◆ Dataset ◆
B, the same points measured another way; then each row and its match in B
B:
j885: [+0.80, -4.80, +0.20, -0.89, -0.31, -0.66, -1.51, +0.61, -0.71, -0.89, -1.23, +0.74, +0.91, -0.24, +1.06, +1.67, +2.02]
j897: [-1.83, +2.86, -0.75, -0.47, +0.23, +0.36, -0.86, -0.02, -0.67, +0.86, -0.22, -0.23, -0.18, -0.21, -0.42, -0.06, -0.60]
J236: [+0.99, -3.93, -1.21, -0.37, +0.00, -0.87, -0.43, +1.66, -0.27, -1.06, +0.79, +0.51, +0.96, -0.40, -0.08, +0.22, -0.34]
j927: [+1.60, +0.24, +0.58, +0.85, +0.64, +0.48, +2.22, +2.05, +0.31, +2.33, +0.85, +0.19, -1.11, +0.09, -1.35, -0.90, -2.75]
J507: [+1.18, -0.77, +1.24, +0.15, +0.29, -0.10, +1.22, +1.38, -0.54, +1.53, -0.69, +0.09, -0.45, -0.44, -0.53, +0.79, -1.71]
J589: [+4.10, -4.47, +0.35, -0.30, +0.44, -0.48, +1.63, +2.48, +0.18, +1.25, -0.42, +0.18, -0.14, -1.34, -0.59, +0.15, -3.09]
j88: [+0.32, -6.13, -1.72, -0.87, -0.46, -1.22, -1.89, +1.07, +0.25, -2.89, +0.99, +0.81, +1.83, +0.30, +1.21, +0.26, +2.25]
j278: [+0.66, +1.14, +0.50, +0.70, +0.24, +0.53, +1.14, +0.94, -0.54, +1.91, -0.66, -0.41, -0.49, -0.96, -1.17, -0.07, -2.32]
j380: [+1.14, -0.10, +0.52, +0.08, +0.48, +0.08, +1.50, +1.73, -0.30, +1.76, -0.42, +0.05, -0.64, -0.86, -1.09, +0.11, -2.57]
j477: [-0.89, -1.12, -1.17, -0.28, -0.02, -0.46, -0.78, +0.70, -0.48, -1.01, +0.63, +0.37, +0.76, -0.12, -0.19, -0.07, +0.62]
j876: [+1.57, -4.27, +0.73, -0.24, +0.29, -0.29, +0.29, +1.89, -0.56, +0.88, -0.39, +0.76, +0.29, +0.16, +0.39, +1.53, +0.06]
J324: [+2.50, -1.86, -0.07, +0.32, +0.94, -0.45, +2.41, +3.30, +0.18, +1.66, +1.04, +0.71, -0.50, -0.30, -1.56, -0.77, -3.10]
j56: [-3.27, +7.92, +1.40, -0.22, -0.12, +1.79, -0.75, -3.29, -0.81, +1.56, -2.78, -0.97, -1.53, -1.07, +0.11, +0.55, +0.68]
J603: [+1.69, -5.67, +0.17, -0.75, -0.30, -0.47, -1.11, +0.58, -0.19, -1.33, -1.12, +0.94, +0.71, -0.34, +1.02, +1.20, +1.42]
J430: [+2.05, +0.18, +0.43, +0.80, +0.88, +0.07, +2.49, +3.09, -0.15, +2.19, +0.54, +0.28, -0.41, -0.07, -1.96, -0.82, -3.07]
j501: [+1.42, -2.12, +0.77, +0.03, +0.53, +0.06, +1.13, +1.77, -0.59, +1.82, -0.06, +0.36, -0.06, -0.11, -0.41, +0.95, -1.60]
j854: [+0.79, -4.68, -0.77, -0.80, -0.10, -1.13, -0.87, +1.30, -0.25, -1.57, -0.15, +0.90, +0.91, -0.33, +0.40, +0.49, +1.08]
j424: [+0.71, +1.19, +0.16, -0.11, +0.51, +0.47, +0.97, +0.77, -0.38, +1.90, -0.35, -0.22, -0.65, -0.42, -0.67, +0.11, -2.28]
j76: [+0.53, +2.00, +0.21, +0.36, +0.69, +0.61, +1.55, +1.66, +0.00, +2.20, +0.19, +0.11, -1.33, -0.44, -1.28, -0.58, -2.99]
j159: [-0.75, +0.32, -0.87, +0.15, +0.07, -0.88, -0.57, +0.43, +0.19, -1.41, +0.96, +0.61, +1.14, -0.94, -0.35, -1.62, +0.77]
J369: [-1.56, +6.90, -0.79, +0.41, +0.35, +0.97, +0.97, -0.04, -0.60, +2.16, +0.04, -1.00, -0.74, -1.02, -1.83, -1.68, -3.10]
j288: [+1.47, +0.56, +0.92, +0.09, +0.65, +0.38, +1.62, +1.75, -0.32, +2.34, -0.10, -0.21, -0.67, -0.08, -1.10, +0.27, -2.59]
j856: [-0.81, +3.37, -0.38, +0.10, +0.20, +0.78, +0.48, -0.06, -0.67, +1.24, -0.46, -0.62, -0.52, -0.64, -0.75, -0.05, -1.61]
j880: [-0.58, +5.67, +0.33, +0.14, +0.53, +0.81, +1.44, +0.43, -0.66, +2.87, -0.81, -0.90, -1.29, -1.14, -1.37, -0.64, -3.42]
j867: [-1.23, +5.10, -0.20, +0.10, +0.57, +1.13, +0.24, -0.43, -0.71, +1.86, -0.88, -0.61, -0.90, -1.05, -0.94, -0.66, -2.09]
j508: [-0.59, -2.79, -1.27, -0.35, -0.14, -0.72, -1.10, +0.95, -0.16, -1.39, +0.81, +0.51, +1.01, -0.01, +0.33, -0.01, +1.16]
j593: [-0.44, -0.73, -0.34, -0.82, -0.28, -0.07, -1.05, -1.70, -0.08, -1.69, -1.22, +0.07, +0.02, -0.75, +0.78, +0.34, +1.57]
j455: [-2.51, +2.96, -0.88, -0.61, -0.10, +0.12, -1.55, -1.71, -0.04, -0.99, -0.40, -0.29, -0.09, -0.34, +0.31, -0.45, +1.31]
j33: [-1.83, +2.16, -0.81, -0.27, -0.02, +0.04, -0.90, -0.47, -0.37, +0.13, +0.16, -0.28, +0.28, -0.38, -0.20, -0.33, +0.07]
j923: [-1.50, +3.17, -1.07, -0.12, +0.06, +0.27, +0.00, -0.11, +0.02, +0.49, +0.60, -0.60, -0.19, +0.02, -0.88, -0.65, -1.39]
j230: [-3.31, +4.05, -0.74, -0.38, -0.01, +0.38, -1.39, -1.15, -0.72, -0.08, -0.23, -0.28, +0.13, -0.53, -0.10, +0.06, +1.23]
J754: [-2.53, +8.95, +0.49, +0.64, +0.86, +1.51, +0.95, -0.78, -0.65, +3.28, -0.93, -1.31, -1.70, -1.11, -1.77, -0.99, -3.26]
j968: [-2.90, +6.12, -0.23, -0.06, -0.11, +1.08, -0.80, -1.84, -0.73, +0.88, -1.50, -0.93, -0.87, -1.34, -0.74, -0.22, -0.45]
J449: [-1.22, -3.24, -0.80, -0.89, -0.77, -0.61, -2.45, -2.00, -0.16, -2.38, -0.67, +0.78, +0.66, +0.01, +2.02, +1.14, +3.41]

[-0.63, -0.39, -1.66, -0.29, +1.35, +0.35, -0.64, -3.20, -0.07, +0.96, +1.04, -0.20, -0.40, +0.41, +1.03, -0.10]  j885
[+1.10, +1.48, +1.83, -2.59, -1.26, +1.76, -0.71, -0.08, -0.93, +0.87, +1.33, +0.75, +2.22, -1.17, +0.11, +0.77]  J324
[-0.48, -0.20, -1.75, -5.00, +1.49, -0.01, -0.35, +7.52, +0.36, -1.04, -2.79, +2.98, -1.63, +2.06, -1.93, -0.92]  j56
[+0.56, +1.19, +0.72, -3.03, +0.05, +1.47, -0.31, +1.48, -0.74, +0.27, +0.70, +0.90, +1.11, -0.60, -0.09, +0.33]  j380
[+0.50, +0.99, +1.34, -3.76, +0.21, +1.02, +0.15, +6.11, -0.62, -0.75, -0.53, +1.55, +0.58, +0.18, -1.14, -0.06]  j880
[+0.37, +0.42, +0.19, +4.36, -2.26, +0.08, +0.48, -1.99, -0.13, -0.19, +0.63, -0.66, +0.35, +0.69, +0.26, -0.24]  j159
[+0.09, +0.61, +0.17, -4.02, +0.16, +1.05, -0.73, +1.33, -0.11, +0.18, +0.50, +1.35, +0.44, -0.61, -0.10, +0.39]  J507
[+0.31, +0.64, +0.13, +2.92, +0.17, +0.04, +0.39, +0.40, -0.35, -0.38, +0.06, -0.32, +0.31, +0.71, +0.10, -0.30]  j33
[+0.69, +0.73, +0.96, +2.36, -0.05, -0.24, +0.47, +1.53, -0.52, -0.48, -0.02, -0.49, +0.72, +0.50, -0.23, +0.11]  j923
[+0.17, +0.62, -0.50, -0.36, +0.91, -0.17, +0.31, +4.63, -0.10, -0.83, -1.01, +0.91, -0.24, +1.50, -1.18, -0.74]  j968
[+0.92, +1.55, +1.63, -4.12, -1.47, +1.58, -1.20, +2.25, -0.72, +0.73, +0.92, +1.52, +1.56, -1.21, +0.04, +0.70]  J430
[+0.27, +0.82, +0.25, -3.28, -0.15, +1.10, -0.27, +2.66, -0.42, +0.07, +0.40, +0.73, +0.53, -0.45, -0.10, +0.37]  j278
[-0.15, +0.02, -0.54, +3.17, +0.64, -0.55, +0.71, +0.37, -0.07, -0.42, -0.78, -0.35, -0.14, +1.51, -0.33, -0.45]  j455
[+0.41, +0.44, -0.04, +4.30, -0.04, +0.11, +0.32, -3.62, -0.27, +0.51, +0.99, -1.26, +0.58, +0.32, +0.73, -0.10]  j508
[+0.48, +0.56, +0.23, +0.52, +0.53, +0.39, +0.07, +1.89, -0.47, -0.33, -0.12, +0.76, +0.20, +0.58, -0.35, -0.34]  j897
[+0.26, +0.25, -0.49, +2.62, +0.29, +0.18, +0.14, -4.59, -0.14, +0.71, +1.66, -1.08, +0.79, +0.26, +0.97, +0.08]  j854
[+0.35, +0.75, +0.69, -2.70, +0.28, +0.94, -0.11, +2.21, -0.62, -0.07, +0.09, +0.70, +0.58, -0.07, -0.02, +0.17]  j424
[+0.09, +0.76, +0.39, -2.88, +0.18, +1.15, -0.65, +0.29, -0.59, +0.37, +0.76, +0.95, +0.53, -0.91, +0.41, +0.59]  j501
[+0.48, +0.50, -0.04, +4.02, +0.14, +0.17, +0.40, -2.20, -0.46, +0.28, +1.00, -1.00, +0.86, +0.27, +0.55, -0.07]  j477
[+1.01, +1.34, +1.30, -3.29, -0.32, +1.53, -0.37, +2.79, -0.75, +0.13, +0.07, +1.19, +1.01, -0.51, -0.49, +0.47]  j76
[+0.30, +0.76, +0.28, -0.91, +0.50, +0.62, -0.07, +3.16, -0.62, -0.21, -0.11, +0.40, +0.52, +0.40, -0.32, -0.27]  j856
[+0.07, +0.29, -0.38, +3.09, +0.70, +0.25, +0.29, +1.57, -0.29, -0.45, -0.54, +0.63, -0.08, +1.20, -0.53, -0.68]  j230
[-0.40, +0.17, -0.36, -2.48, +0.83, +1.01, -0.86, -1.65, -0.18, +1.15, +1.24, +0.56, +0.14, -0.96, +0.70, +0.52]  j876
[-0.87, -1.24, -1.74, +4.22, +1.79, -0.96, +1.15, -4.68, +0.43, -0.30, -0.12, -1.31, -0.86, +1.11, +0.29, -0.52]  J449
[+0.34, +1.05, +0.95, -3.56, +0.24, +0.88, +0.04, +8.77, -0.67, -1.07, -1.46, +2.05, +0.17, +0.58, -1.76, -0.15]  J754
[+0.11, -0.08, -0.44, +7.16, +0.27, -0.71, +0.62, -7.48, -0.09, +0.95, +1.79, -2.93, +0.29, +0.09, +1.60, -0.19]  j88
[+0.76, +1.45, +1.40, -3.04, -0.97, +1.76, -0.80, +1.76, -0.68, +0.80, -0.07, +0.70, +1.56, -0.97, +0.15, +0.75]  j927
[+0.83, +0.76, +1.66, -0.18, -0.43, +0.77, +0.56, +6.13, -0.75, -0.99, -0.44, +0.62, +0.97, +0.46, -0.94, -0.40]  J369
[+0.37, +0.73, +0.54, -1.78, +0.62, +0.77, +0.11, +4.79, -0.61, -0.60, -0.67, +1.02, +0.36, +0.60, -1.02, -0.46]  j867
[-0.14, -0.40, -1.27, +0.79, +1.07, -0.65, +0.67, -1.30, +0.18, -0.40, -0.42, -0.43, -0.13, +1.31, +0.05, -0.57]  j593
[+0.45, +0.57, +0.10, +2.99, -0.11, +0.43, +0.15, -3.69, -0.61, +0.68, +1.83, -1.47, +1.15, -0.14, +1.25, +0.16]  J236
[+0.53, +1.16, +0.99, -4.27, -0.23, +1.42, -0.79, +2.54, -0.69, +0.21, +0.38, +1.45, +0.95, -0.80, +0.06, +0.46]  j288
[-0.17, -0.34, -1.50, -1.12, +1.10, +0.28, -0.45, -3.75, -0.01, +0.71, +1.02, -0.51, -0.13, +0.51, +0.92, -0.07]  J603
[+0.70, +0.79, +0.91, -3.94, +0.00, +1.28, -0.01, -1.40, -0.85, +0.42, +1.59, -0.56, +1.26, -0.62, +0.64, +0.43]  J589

◆ Task goal ◆
All that is wanted is a faithful reproduction of the line above with "-0.08, +0.22, -0.34]", the line with "-1.35, -0.90, -2.75]", and every line in between.

◆ Your solution ◆
J236: [+0.99, -3.93, -1.21, -0.37, +0.00, -0.87, -0.43, +1.66, -0.27, -1.06, +0.79, +0.51, +0.96, -0.40, -0.08, +0.22, -0.34]
j927: [+1.60, +0.24, +0.58, +0.85, +0.64, +0.48, +2.22, +2.05, +0.31, +2.33, +0.85, +0.19, -1.11, +0.09, -1.35, -0.90, -2.75]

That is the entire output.